** RECORDS FOR PROCESSING follows **

Every row gives one point. To make a cloud, some directions were put in groups of two or more. Within a group, all points are equally far from the middle, so they leave a hole (a ring in 2 directions, a hollow ball in 3). The other directions are filled evenly. Then the cloud was stretched, turned, moved and blurred a little. How many holes are there, and how many directions does each take, smallest first?

Cloud, 13 rows:
[[  0 -42]
 [ 29  22]
 [-37 -26]
 [-27 -37]
 [-40   9]
 [ -7 -42]
 [  0  39]
 [  2  38]
 [-18  34]
 [-26 -38]
 [-32 -33]
 [  0  39]
 [  6  39]]
Holes: 1 (2)

Cloud:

** End of RECORDS FOR PROCESSING **

▶ [WHAT TO PRODUCE]: All entries shown above should be duplicated without a single difference.

▶ [ANSWER BELOW]:
Every row gives one point. To make a cloud, some directions were put in groups of two or more. Within a group, all points are equally far from the middle, so they leave a hole (a ring in 2 directions, a hollow ball in 3). The other directions are filled evenly. Then the cloud was stretched, turned, moved and blurred a little. How many holes are there, and how many directions does each take, smallest first?

Cloud, 13 rows:
[[  0 -42]
 [ 29  22]
 [-37 -26]
 [-27 -37]
 [-40   9]
 [ -7 -42]
 [  0  39]
 [  2  38]
 [-18  34]
 [-26 -38]
 [-32 -33]
 [  0  39]
 [  6  39]]
Holes: 1 (2)

Cloud:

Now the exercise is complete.